Problem: Every line in the data below that includes "means" belongs in the answer, copied as it stands.

※ ※ ※

Each row is a point. Two turns around zero, p and q, are shown by what they do to some points. Write where each new point lands after one turn and then the other. Backwards means that the second turn is done in reverse. Each puzzle has new turns, and all numbers are rounded.
In the rows, 128 means zero.

Turn p:
[108 168] => [96 97]
[124 106] => [150 131]
[197  74] => [160 210]
[103 157] => [107  96]
[109 136] => [126 107]
Turn q:
[143  89] => [160 101]
[ 84 116] => [95 96]
[157 180] => [128 188]
Where do these land?
q, then p: [ 81 182] => [124  57]
q, then p: [167 120] => [106 161]
q, then p: [147  78] => [149 177]
q, then p backwards: [117 133] => [131 140]

Turn p:
[143 113] => [138 147]
[128 193] => [ 66 108]
[113  78] => [180 129]
Turn q:
[102 121] => [140 104]
[108 200] => [62 94]
[142  86] => [166 150]
[160 105] => [144 164]
Where do these land?
p, then q: [92 91] => [141 178]
p, then q: [107 134] => [149 133]
q, then p: [185 159] => [94 73]

Turn p:
[163 134 114] => [159 146 142]
[153  92  69] => [156 113 194]
[116 188 162] => [137 136  59]
[101 108 193] => [ 63 149 103]
[106 118 103] => [125  96 141]
Turn q:
[164 176 119] => [126 135 188]
[ 91  97 150] => [111 122  78]
[182  85  81] => [207 102 139]
[101 129 112] => [130 155 112]
[101 152 179] => [ 66 126 121]
Where do these land?
p, then q: [113 138 147] => [141 150 121]
q, then p: [ 66  65 144] => [178  67 172]
q, then p: [179 147 124] => [ 94 170 124]
p, then q backwards: [154 163  97] => [147  99  87]

Turn p:
[141 146  86 150] => [140  98  92 149]
[173 129 103 145] => [154 102  92 111]
[115 103 120 100] => [105 110 154 117]
[125 126 140 161] => [158 139 133 142]
[ 86 137 191  84] => [ 82 191 168 122]
Turn q:
[172 136  80 140] => [111 137 126 192]
[142 113 116 104] => [138 103 135 147]
[ 78 125 110 144] => [126 129  77 107]
[167 130 124 156] => [ 95 143 147 153]
[107 100 143 107] => [139  94 127 103]
[101 165 195 117] => [160 161 156  66]
Where do these land?
p, then q: [112 150 141 144] => [117 160 123 134]
q, then p: [128 161  91 145] => [140 119  92 163]
q, then p: [133 157 113 143] => [131 135 101 151]
p, then q backwards: [152 151 136 119] => [100 136 122 147]
q, then p: [118 118 123  80] => [153 110 129  88]
p, then q: [126  31 163 136] => [148 107 222  94]

Turn p:
[138 160  83 120] => [135 125 130  72]
[114 130 185 140] => [104 151 148 173]
[ 88  91 109 166] => [102  67 118 146]
[141 103 162 159] => [104 139 102 167]
[160 157 101  54] => [196 159 141  80]
Turn q:
[ 96 161 104  89] => [152 133  73 151]
[123 114  77 135] => [122  89 125 164]
[141  95 147 179] => [ 85 121 173 110]
[128 110 112 132] => [123 105 132 133]
[156 160 112 192] => [ 98 157 173 176]
[100 116 138 118] => [118 120 103 109]
[153 140 206  53] => [197 171 118  52]
Where do these land?
p, then q: [158 157 129 225] => [103 110  31 158]
p, then q: [130 168 129 114] => [150 157 113 112]
p, then q: [ 91 111 149 116] => [ 97 135 157 107]
p, then q: [144 101 144  66] => [147 150 190 147]
q, then p: [117 103  88 120] => [128  97  95 147]

Turn p:
[191 104 165 138 143 160] => [ 81  97 180 139 161 115]
[ 93  99  80  83  73 152] => [198 122 112 173 138 180]
[158 108 112 176 102 134] => [ 95 150 117 156 173 133]
[108 166 127 135 143 134] => [126 149 130  96 105 140]
[123  91 139  83 153 178] => [148  63 159 120 138 158]
[144 146  98 150 145  93] => [129 163 111 105 147  96]
[123 171 165 103 152 109] => [129 128 152 101  75 100]
[ 90 173 161 106 142  84] => [139 135 117 104  54  99]
[122  95 105 177  98 107] => [109 145  74 158 159 131]
Turn q:
[ 45 225 139 103 109 130] => [ 32 117  89 108 142 205]
[ 72 125 114 131 125 113] => [ 89 140 160 139 123 155]
[179 120  63 156  99 131] => [136 140 102 192 110  71]
[122  97 169 147 115 146] => [170 116 147 137 145 158]
[143 118 136 139 140 159] => [155 138 122 128 155 122]
[160 111 156 118 136  99] => [161 110 134 101 100 117]
[154 143 105 154 150 126] => [135 165 103 131 117 106]
[149  85 142  76 150 118] => [145  97 166  88 131  90]
Where do these land?
p, then q: [198 176 145 148 139 198] => [133 113 127  60 165 210]
p, then q: [124 104 104 166 112 152] => [114 171 128 125 165 123]
q, then p: [ 94 130 140 125  92 103] => [108 107 121 150 128 171]
p, then q: [ 96 135  90 111  97  97] => [130 138  79 153 113  91]
q, then p: [152 148 151 120 169  86] => [181 138 154 163 115 122]
p, then q: [103 110 125 114 102 201] => [172 136 124 144 198 132]
p, then q: [152 120 131 108 116  92] => [142 139 126 129  82 130]
q, then p backwards: [106 101 137 131 196  94] => [145 203 121 119 155 145]

Turn p:
[128 109 124 128 181 144 112 150] => [120 144 153 104 156 120  95 102]
[128 150 131 134 126 103 114  73] => [109 157  99 127 107 109 167 132]
[161 131 111 128 114 127 126 132] => [150 126 113 119 119 150 133 114]
[114 119 117 153 125 114 165 167] => [149  99 110 150 157 119  96 138]
[141  95 150 135 132 126 117 162] => [124 112 135 115 114 132  80 119]
[113 141 136 139 113 135 167 130] => [149 122 128 156 135 121 129 161]
[105 115 113 150 130 141 105 137] => [110 129 136 155 138 127 115  99]
[144 145 142 130 132 139 107 174] => [120 135 132 120 136 172  93 132]
[130 145 132  31 109 105 117  73] => [102 108 142  71 104 131 218 152]
[116 132 127 152 117 146 149  83] => [146 149 132 163 113 100 153 133]
Turn q:
[ 89 152 125  92 134 149 129 135] => [ 83 157 106 132 144 123 139 118]
[111 146 136 122 155 179 134 150] => [125 163  92 135 170 133 122 115]
[131 100 135 133 113 122 125 131] => [128 104 134 130 126 129 109 141]
[136 125 119  81 142 146 126 149] => [112 135 122 137 166  93 142 136]
[116 129 113 141 123  93 139 146] => [125 108 131 150 111 149 152 132]
[135 137 170 100 121 140 144 138] => [116 161 148 150 145 119 105 141]
[183 144 115 186 131  94 129  53] => [195 127 174  71  72 141 141 113]
[114 114 139 128 134 115 102 120] => [117 109 131 129 119 120 112 104]
[173 141 124 173 100 105  99 112] => [180 119 133 119  69 116 122 136]
[122 102 120 153 143 101 130 144] => [141  88 131 143 130 150 135 118]
[ 97 118 112  98 111 165 151 130] => [ 85 138 106 110 157 136 129 156]
Where do these land?
p, then q: [154 128  96 123 127 154 128 118] => [147 156 152 103 135 124 124 138]
q, then p: [138 134 158 151 164  96 142  90] => [132 162 151 118  74 126 140 153]
q, then p: [126 110 120 104 115 114 134 165] => [127 116 120 145 145 108  89 122]
q, then p: [127 108 175  87  94 108 146  94] => [ 60 124 143 138 112 137 101 164]
p, then q: [147 149 100 142 150 148 142 145] => [163 153 130 115 143 108 140 108]
p, then q: [ 81 151  96 138 130 108 128 122] => [136 113 125 123 143 174 157 100]
p, then q backwards: [156 166 165 155 118 152 130 137] => [133 157 157 159  92 143 158 136]
q, then p backwards: [148  95 135 136  90 144  89 123] => [137  93 164 139 131  97 157 146]
p, then q backwards: [109 104 102 118 124 152 140 155] => [138  92 143 130 160 105 132 135]
q, then p: [ 94 136 133 127 168 104 102 130] => [131 144 127 149 110  83 159 121]

Turn p:
[178 120 136 127 113 127 136 150 169] => [150  99 111 108 119  86 122  97 111]
[ 52 114  83  60  80 100 148 120 161] => [157 141 111 214 130 110  70 196 113]
[143  53 166 151 111 119 176 134 114] => [112 105 125 171 155  76 171  88 162]
[112 145  84 147 149 186 108 156 183] => [201  90 110 104 113 177 134 149 118]
[126 146 153 114  97  94 118  31 103] => [ 80 186 169 116 106  78 120 176 153]
[123 124 169 108 160 121  98 127 138] => [137 148 143 100 176 126 111 121 133]
[139 177 168 147 205  72 151 140 115] => [ 93 177  86  84 143 158  98  71 169]
[142 204 105 162 105 175 126 104  63] => [ 96 145 174 111  40 180 158 127 117]
[ 92 120 119 136  63 123  96 115  93] => [ 92 102 181 164 117 130 117 171 127]
[162 123 104 136 175 117 112 136 148] => [130 120  82  83 144 135 139 127 112]
[140  80 121 122 151 173 140 194 121] => [160  94 115 153 165 151 169  84  95]
Turn q:
[181 113 113 174 101  67  98 150 189] => [101 110 130 130  71 175 216 117 106]
[118 130 121 109 149 160  93 116  69] => [164 122 104 101 169 105 114 144 167]
[134  83 125 123 148 157 163 140  92] => [ 88 145 104 121 136 103  98 121 170]
[128 185 170 109 136 153 153 166  57] => [174 182 148 132 112  81  89 173 168]
[158 107  97 182  49 120 170  92 158] => [105 106  79 140  54 122 134  71  73]
[141 144 182 132 152 120 162  80 191] => [112 163 180 152 149 109 149  81  71]
[120  71 104 121 100 114  54  87 146] => [128  43 115  84 149 152 159  94 125]
[116 170 104 108 162 159 122 112 119] => [166 156 109 132 174 139 109 140 121]
[118 112 126  73 141  96 162 161 116] => [112 132 160 158 125 156  93 124 180]
[ 88 142  97 185 113  80 126 173 101] => [124  88 102 177  89 130 140 198 132]
[107 151 168  90 155 182 106 132 169] => [136 161 176  81 177 137 106 143  97]
Where do these land?
p, then q: [174 183 131 100 140 105 130 136 125] => [200  99 124 123 138 131 110 120 138]
q, then p: [124 143 125 139 164 130 208  70 148] => [ 69 144 128  88 105 175 139 159 179]
q, then p backwards: [137  58 127  84  87 175  77 161  43] => [141 160 164 222 146  85 102 104 212]
p, then q: [170 105 159 140 138 123  78 136 120] => [118 119 165 146 174 121 106 108 163]
q, then p backwards: [128 121  81 137 169 112 192 139 168] => [ 93 132 104 105 143  91 159 149  59]
p, then q backwards: [ 95 168 162 130 151 104 119 151 163] => [120 126 106  60 121 160 138 132 106]
q, then p backwards: [111 115 174 100  97 139  98 120 154] => [155 144 159 135 108 151  73 140 133]
q, then p: [100 131 171 151  90  82 130 134 122] => [ 96  91 148 155 148  89 123 103 156]
p, then q backwards: [124 136  97 155  97 134 171 104 178] => [137 145 116 155  86 107 128 147  66]
q, then p: [142 175 102 166 170 164 168 136 132] => [102 127 109 113  75 196 109 122 116]
q, then p: [103  74  79 108 105 140  38 121  55] => [184 103  59 138 190  78 154 159  65]

Turn p:
[114 136 137 113 148 116 140 135  90] => [ 94 127 116 132 139 155 125 113 109]
[120 133 107 133 109 130 121 144 136] => [155 127 142 119 134 142 126 130 134]
[114  87 124 118 120 141 150 112 132] => [131 135 119  94 101 111 126 105 117]
[126 125 141 133 107 116 140 134 130] => [138 121 111 128 116 135 110 132 133]
[121 143 110 130 120 126 147 114 140] => [142 125 113 110 150 121 130 124 138]
[111 143 136 121 117 139 119 121 141] => [140 130 121 118 133 129 138 152 116]
[162 118 131 127 115 143  31 135 137] => [153 137 201 174 112 107 128 169 102]
[152 132 131 126 160 131 152 144 142] => [ 97 111 131 126 126 124 142 125 163]
[119 115 139 150 180 130 129 131 130] => [ 93 163 127 138 118 130 150 121 148]
[118 143 121 121 122  99 133 116 127] => [127 132 115 122 154 130 105 132 126]
[151 132 131 137 109 136 146 123 102] => [139 101 113 147 125 125 128 104 122]
Turn q:
[120 110 109 122 100 119 127 157 124] => [120 139 144  93 114 111 115 113 125]
[140 117 130 127 153 161 109  89 139] => [146  90 144 154 136 143 136 154 144]
[111 139  99 136  98 105 147 141 142] => [138 173 137 113 110 109 135 111 127]
[142 142 106 100  99  93 129 150 126] => [ 94 156 145 106 129 106 151 110 115]
[135 117 147 144 136 145 154  93 114] => [130 132 116 144 128 163 114 160 149]
[138 119 141 134 156 161 138 119 112] => [123 102 118 152 117 150 109 148 131]
[149 125 152 139 130 122 104 139 154] => [143 105 117 108 138 141 153 125 108]
[137 144 132 148 146 153 110 116 111] => [128  98 109 151 120 136 134 125 150]
[135 121 128 138 178 140 133 114 126] => [136 108 132 168 127 157 117 128 121]
[102 135 124 116 105 106 146 135 125] => [123 166 127 117 135 106 117 124 126]
[104 125 129 119 109  92 116 141 121] => [124 148 129 104 153 109 120 102 127]
[123 141 140 113 127 140 123 142 143] => [131 118 118 127 129 106 133 138 110]
Where do these land?
q, then p backwards: [139 133 143 143 117 137 155  99 141] => [102 146 148 148 125 131 115 142 147]
p, then q: [151  97 146 148 120 120 148 135  97] => [153 134 139 109 129 133 141 130 177]
p, then q: [127 148 130 154 134 128 112 164 103] => [152 111 104 136  95 142 124 147 137]
p, then q: [146 133 102 140 136 132 153 114 135] => [143 142 150 144 147 146 139 133 117]
q, then p backwards: [124 152 106 104 120 141 114 100 138] => [159 139 125 142 146 146 108 118 151]
q, then p: [136 140 138 106 141 130 112 142 146] => [111 135 120 132 121 138 114  97 125]
p, then q: [ 87 102 123 107 145 159 107 155 133] => [ 96 138  96 126 127  95 115 171 126]
q, then p backwards: [110 107 128 138 114 117  95 118 142] => [129 135  85 128 111 132 138 129 144]
q, then p: [135 152 129 128 152 113 142 129 106] => [147 155 114 130 145 133 147 115 130]
q, then p: [125 115 135 110 100 103 143 124 139] => [100 111 126 127 147 148 136 147 120]

Turn p:
[162 136 103 121  79 136 156 110  89 140 151] => [174  85 134 118 139 123 143 134 116 143 181]
[136 141 106 106 194 116 144 157 116  46 107] => [139 204 152 152 179 165 123 144 154 169 107]
[160 106 200 166 183 129 122 106 140 193 139] => [ 62 128 141  79  79  81 115 156  77 151 104]
[ 76 147 122  95 162 120 151 151 111  91 164] => [148 159 162 156 166 116 168  94 146 138  91]
[114 115 111 107  93 166 126 112  89 160  89] => [139  64 102 132 144 133 148 172 143 107 127]
[107 127 143 164 147 116 160 178 124  81 115] => [112 168 162 185 119 167 142 126 114 140 117]
[120  99 110  72  52 129 169  80 138 140 114] => [166  89 132 114 169 116 133 146 126  44 175]
[121 177  97 100  60 122 156  83 125 169  94] => [171 102  96 127 119  95 161 158 166  81 192]
[181 109 180 170 176 162  88 170 193 207 155] => [104 124 123  87  30  97  57 133  74 154  63]
[112 149 148 125 116 116  73 138 129  52 135] => [ 95 139 133 165 155 144  93  75 177 145 135]
[145 105 132 189 156 173 122  89 171 190 146] => [104 107 133  45  52 136 128 139 106 123 105]
[101 125  86 120 117  50  70 161 111  67 127] => [120 168  66 176 186 162 124  60 137 141 140]
Turn q:
[ 89 131 155  83 162 130 154  84  88 173  88] => [ 97 195 161 120  89  97  97 100  80 118 132]
[144 118 173  92 101  64  66 110  76 153 143] => [ 88 199 100 156 138 126 175 133 143  55 136]
[146 106  89 156 149 165 128 190 190 160  99] => [173 116 123 113 200 144  91 137 118 199 135]
[173  88 144 175 109 176 141 139 130 105 169] => [119  69 139  86 148 171 153 150 142 130 175]
[155  86  79  73  81 175 144 154 182  79 153] => [130  43  53 106 147 120  71 171 124 120 146]
[119 129 195 148 118  99 174  77 137  77 101] => [125  88 183 173  90 146 133  86  99  75 142]
[161 112  85 169 156  87 123 117 132 100 143] => [118 106 106 131 134 190 149 103 143 145  83]
[ 76 126 177 131 182  87 145 167  83 148  96] => [ 79 185 192 185 128 114 115 107 139 159 134]
[140 175 104  79  81  83 164 123 132 134 145] => [158 137  87 136  89 111  88 108 178  82 120]
[109 140 130 110 113 161 121 136 183 136 186] => [145  91 134  88 160  80 116 155 149 107 111]
[172 174 109 127 147 133  99 111 105  92 116] => [136 120  81 129 100 120 181  90 123 150 126]
[ 51 150  97 193 136 176  78 128  98 180  98] => [168 188 179 111 112 117 167 195  98 196  95]
Where do these land?
p, then q: [ 83 138  98 141  79  74 104  93 113 120 138] => [112  80 134  79  90 147 107 118 129 117  71]
q, then p: [124 129  82 164  98 112  69 136 168 127  77] => [155 131 114 126  94 166 124 193 105 191 131]
q, then p backwards: [139 167  63 162  62 149 108 137 117 105  62] => [168 168  55 149 111 136 155 192 104 173 105]
p, then q backwards: [ 88  93 172 103 162 195 174 201  94 208 165] => [ 23 159 111 161 150 138  83  69 189  64 121]
p, then q: [149 116  74 164  95 111  77 144 137 119  99] => [146 113  87  65 118 129 139 175 114 156 107]
p, then q: [139 125  91 149 125  86  96 141 107  57  74] => [158 113 148  57 132  98 148 142 132 190  91]
q, then p: [129 113 104 188 112 143 164 140 140 105  98] => [127  66 137 112 104 132  94 147  95 140 108]
p, then q: [ 84 147 195  87 139 116 106  68 145 105 139] => [114 109 168 186 140  98 117 100 112  93  59]
p, then q: [136 108 123 116 187 194 141 122  98 169 171] => [109 184 116 157 147 131  73 105  97 121 189]
q, then p: [133 202 179 101 170  77 144 103 142 125 162] => [ 72 178 144  96 147 124 132 126 153  76 197]
p, then q: [171  96 177 149 112 141 137 137  94 151 131] => [ 81 171 147 137 140 144 137 177 145 127 147]
q, then p: [132  89 157 153 144 190 155 177 124 148 192] => [126 140 151 126 143  66 107  99 102  98  44]
q, then p: [142 132 145  45 133 113 140 112 154 110 170] => [104 168 101 116 187 163 136  86 149 101 136]
q, then p: [143 137 132  70 174  90 174  79 158 144 117] => [ 76 119  97  95 178 133 136 122 194 124 164]

Turn p:
[110 153 129  86 164 123 144 109 128 117 136 120] => [133 129 137 127 159 149 136 140 107  95 136 168]
[101 123 112 102 162 120 136 132 112 136 120 158] => [166 112 136 161 147 146 122 142 117 124 138 144]
[131 126 143 147 112 110 122 119 127 129 136 148] => [120 132 140 142 108 125 117 115 152 126 121 128]
[124 135 135 101 133 157 124 125 130 130 127 133] => [130 125 124 123 130 135 135 145 108 139 114 153]
[114 134 103 105 124 131 149 116 113 144 125 139] => [139 124 142 146 122 124 123 152  98 119 145 135]
[121 139 116 140 151 147 127 128 114 136 138 132] => [135 129 148 125 145 140 127 153 129 136 124 118]
[140 109 154 145 114 114 108 126 136 132 133  93] => [111 148 114 118 122 110 156 105 156 134 129 121]
[123 141 113 150 103 120 113 135 142 136 107 129] => [134 131 138 127 106 124 128 103 114 129 116  97]
[155 122 151 149 115 130 140 140 130 130 111 122] => [129 115 112 104 108 107 126 125 151 126 122 117]
[120 105 128 148 122 132 128 119 147 106 128 113] => [106 139 100 134 128 137 134 125 136 121 121 106]
[148 125 119 124 155 130 131 136 142 145 151 144] => [144 145 130 125 154 117  98 137 134 138 124 138]
[153 127 118 139 102 130 111 132 117 111 113 122] => [117 125 122 107 100 136 124 113 127 146 143 112]
[123 125 143 128 107 122 132 149 128 112 138 112] => [101 108 120 127 133 115 137 110 132 130 130 127]
Turn q:
[114 120 115 138 136 114 125 134 144 150 124 142] => [120 131 146 121 137 126 122 122 146 139 108 109]
[140 130 111 123 140 120 128 115 103 108 111 130] => [126 109 112 131 127 118 130 107 116 138 119 154]
[150 139 140 139 128 144 144 121 148 117 129 132] => [125 124 141 115 131 134 147 121 124 109 155 133]
[117 125 151  99 140 123 134 135 116 225 135 122] => [103 147 134 127  99 176 105 166 184 173 124 120]
[111 139 129 114 125 122 124 124 143 102 127 133] => [128 128 109 122 139 103 123 123 126 118 139 115]
[114 130 115 131 145 120 137 149  97 113 123 129] => [146 121 105 135 153 136 126 119 126 141 108 140]
[123 129 112 121 137 141 104 126 132 110 135 122] => [130 134 117 143 124 114 121 114 130 103 119 130]
[163 135 144 139 110 127 128 147 146 134 122 123] => [127 149 160 130 132 135 134 127 114 133 158 135]
[125 133 128 136 107 127 122 117 127 126 121 124] => [117 123 133 129 128 120 123 140 110 125 128 127]
[120 136 127 137 146 115 113 121  86 121 143 133] => [137 102 113 158 137 120 132 138 140 137 110 147]
[113  98 150 125 146 124 132 134 136 126 116 122] => [152 117 126 124 117 141 114 116 132 138 133 100]
[131 133 111 130 116 124 135 115 132 131 148 109] => [110 139 122 136 120 126 152 136 118 123 119 122]
[133 129 137 143 113 159 132 131 144 105 114 130] => [137 125 140 112 136 133 122 124 104  95 144 129]
[139 115 121 116 103 132 133 122 138 124 144 143] => [134 144 134 108 112 108 141 140 123 122 127 132]
Where do these land?
q, then p: [130 125 114 119 112 136 131 152 126 119 117 143] => [145 126 144 116 124 143 121 122 124 131 134 151]
p, then q: [116 122 105 121 120 144 133 141 140 152 113 131] => [127 127 132 149 128 142 133 128 113 156 118 148]
q, then p: [122 121 142 120 123 192 130 114 133 121 169  74] => [ 65  90 118 102 123 150 106 134 103 141 135  92]
q, then p: [139 129 132 164 140 112 117 129 143 119 147 135] => [123 128 113 121 134 119 131 134 164  99 123 127]
q, then p backwards: [138 125 143 124 137 143 144 139 140 124 124 119] => [135 130 115 125 139 113 118 119 120 115 113 120]
p, then q backwards: [117 139 136 123 132 108 119 143 136 124 109 118] => [136 119 119 140 150 133 138 128 135 104 125 129]
q, then p: [121 114 135 126 116 116 116 125 131 131 133 125] => [126 126 133 120 125 114 139 113 134 131 134 121]
p, then q: [193 126 103 130 121 114 114 105  91 138 115 125] => [116 178 126 141 111 103 143 176 148 117 153 136]
p, then q: [122 140 132 124 135 109 131 138 114 129 159 136] => [143 107 140 134 127 124 128 127 152 124 139 110]
p, then q: [116 126 134 113 146 135 118 130 145 122 122 136] => [124 117 135 116 130 136 123 111 130 123 120 150]
p, then q: [117 132 115 119 127 106 164 113 131 119 138 128] => [155 114 120 149 145 108 137 126 123 112 123 125]
p, then q backwards: [113 152 131 147 127 124 115  94 115 128 115 139] => [144 104 129 147 130 151 126 127 139 155 144 117]
p, then q: [111 116 126 136 146 127 138 141 100 120 134 136] => [149 134 146 134 122 148 138 116 136 116 123 111]
p, then q backwards: [130 120 133 123 121 120 119 142 143 130 116 141] => [127 114 119 119 143 121 121 130 118 115 120 124]
p, then q backwards: [136 133 139 131 118 133 129 113 132 144 107 133] => [134 102 122 116 120 137 125 119 126 128 142 132]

※ ※ ※

Response to this task:
Each row is a point. Two turns around zero, p and q, are shown by what they do to some points. Write where each new point lands after one turn and then the other. Backwards means that the second turn is done in reverse. Each puzzle has new turns, and all numbers are rounded.
In the rows, 128 means zero.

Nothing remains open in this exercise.